What to do :: The whole of the data is to be reproduced exactly.
____ Data shown
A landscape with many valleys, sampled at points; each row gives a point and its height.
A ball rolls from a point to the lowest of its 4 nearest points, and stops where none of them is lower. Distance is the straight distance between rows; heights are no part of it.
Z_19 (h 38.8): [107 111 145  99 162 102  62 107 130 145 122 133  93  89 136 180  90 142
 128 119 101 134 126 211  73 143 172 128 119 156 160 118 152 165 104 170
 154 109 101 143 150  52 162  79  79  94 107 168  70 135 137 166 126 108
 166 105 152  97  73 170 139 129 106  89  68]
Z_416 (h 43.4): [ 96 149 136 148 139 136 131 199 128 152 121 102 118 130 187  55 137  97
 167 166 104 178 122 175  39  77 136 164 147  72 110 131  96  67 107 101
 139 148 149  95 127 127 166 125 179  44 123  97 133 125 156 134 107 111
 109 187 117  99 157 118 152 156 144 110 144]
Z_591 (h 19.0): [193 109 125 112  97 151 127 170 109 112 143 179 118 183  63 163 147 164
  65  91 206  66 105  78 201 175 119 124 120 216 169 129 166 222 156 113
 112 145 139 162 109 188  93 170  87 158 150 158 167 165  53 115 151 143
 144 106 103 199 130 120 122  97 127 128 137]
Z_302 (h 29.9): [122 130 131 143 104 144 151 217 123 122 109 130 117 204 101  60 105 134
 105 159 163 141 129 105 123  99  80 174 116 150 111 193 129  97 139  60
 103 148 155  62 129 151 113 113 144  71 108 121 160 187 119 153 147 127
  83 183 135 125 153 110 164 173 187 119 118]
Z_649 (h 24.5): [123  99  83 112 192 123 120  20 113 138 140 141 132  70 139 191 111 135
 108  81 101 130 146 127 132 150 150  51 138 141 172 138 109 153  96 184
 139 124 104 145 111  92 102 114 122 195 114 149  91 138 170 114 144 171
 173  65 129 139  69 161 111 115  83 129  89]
________
Task answer ::
A landscape with many valleys, sampled at points; each row gives a point and its height.
A ball rolls from a point to the lowest of its 4 nearest points, and stops where none of them is lower. Distance is the straight distance between rows; heights are no part of it.
Z_19 (h 38.8): [107 111 145  99 162 102  62 107 130 145 122 133  93  89 136 180  90 142
 128 119 101 134 126 211  73 143 172 128 119 156 160 118 152 165 104 170
 154 109 101 143 150  52 162  79  79  94 107 168  70 135 137 166 126 108
 166 105 152  97  73 170 139 129 106  89  68]
Z_416 (h 43.4): [ 96 149 136 148 139 136 131 199 128 152 121 102 118 130 187  55 137  97
 167 166 104 178 122 175  39  77 136 164 147  72 110 131  96  67 107 101
 139 148 149  95 127 127 166 125 179  44 123  97 133 125 156 134 107 111
 109 187 117  99 157 118 152 156 144 110 144]
Z_591 (h 19.0): [193 109 125 112  97 151 127 170 109 112 143 179 118 183  63 163 147 164
  65  91 206  66 105  78 201 175 119 124 120 216 169 129 166 222 156 113
 112 145 139 162 109 188  93 170  87 158 150 158 167 165  53 115 151 143
 144 106 103 199 130 120 122  97 127 128 137]
Z_302 (h 29.9): [122 130 131 143 104 144 151 217 123 122 109 130 117 204 101  60 105 134
 105 159 163 141 129 105 123  99  80 174 116 150 111 193 129  97 139  60
 103 148 155  62 129 151 113 113 144  71 108 121 160 187 119 153 147 127
  83 183 135 125 153 110 164 173 187 119 118]
Z_649 (h 24.5): [123  99  83 112 192 123 120  20 113 138 140 141 132  70 139 191 111 135
 108  81 101 130 146 127 132 150 150  51 138 141 172 138 109 153  96 184
 139 124 104 145 111  92 102 114 122 195 114 149  91 138 170 114 144 171
 173  65 129 139  69 161 111 115  83 129  89]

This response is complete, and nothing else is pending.